A landscape with many valleys, sampled at points; each row gives a point and its height.
A ball rolls from a point to the lowest of its 4 nearest points, and stops where none of them is lower. Distance is the straight distance between rows; heights are no part of it.
Q894: [117 150 142 119 168 140 100 147 142 128 122 148  79  96 135 159 145 154
 145  99 133]  (h 1.65)
Q139: [112 103  75 114  82 125 154 141  86 111 181 109 146 148  97 150  88 164
  87 162 107]  (h 3.23)
Q956: [146 121 105 145  66 153 152  92 144 116 140 140 193 199 156  66 132 124
 126 134  72]  (h 1.02)
Q256: [145 128 105 140  49 149 152 113 130 120 147 124 170 195 147  98 125 124
 127 140 105]  (h 0.97)
Q532: [141 135 116 147  66 148 148  97 143 112 142 128 191 194 158  80 131 128
 130 144  89]  (h 1.07)
Q509: [124 108 134  99 127  95 138 138  98 141 141 113 136 130 125 106  97 111
 126 146 140]  (h 2.32)
Q224: [130 134 186 154 137 169  90 138 168 123  76 138 166  98 138 115 195  96
 151 113 145]  (h 3.64)
Q514: [117 128 136 137 162 147 106 118 158 130  98 151 167 116 105 135 150 114
 146 150 133]  (h 2.34)
Q758: [112 105  77 106  89 121 162 154  78 112 173 106 145 135 102 136  86 163
  91 155 113]  (h 3.68)
Q706: [129 138  98 148  57 145 150 101 144 113 145 118 194 205 149  92 115 129
 117 153  84]  (h 1.13)
Q367: [118 106  99 101 129  80 157 148  81 123 143  88 117 121 122 122  84 136
 116 136 136]  (h 1.56)
Q50: [135 118 135  98 113 102 139 122 109 135 142 132 150 138 124 103 110 109
 125 153 142]  (h 2.73)
Q626: [110  97  78 113  92 109 165 132  81 106 203 113 117 148  92 145  42 185
  89 177  86]  (h 3.34)
Q893: [131 126 163 135 174 145  98 157 162 115  81 138 128  83 159 137 194 109
 146  84 160]  (h 2.41)
Q360: [121 166 163 110 176  95 119 127 117 138  88 135  35  43 117 203 118 128
 121  78 158]  (h 2.58)
Q301: [117 141 168 171 131 182  88 117 173 125  75 139 185 120 124 109 195  93
 153 131 146]  (h 2.06)
Q359: [120 108  70 126  76 135 154 126  99 107 189  96 155 168 100 139  87 164
  94 174 105]  (h 3.14)
Q777: [134 121 137 108 107 107 141 132 100 129 145 120 147 133 121  99 107 112
 122 147 137]  (h 2.74)
Q503: [116 139 153 137 158 119 119 144 118 160 139 119  33  95 123 163 112 160
 134 104 133]  (h 1.93)
Q356: [120 154 142 117 167 122 113 136 133 131 115 139  52  68 127 182 152 135
 130  77 155]  (h 2.04)
Q295: [150 121 180 135 172 138  89 151 161 130  66 141 122  82 178 126 193  88
 155  85 169]  (h 1.75)
Q482: [121 146 157 138 146 100 124 147 110 155 145 103  31  88 117 178 100 156
 128 106 132]  (h 2.25)
Q919: [128 159 171 110 161  95 135 144  94 173 118 115  27  35 109 194  83 153
 103  96 145]  (h 2.66)
Q126: [114 127 141 134 168 106 103 135 121 148 135 123  85 126 132 132 102 146
 143 122 130]  (h 1.71)
Q784: [132 138  90 146  55 144 148 112 138 114 155 114 186 194 149  96 112 133
 115 157  90]  (h 0.32)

What is expected
Where the line holding "Q360: [121 166" appears in the listing above, start reproducing exactly, and end with the line holding "94 174 105]".

Result of the exercise
Q360: [121 166 163 110 176  95 119 127 117 138  88 135  35  43 117 203 118 128
 121  78 158]  (h 2.58)
Q301: [117 141 168 171 131 182  88 117 173 125  75 139 185 120 124 109 195  93
 153 131 146]  (h 2.06)
Q359: [120 108  70 126  76 135 154 126  99 107 189  96 155 168 100 139  87 164
  94 174 105]  (h 3.14)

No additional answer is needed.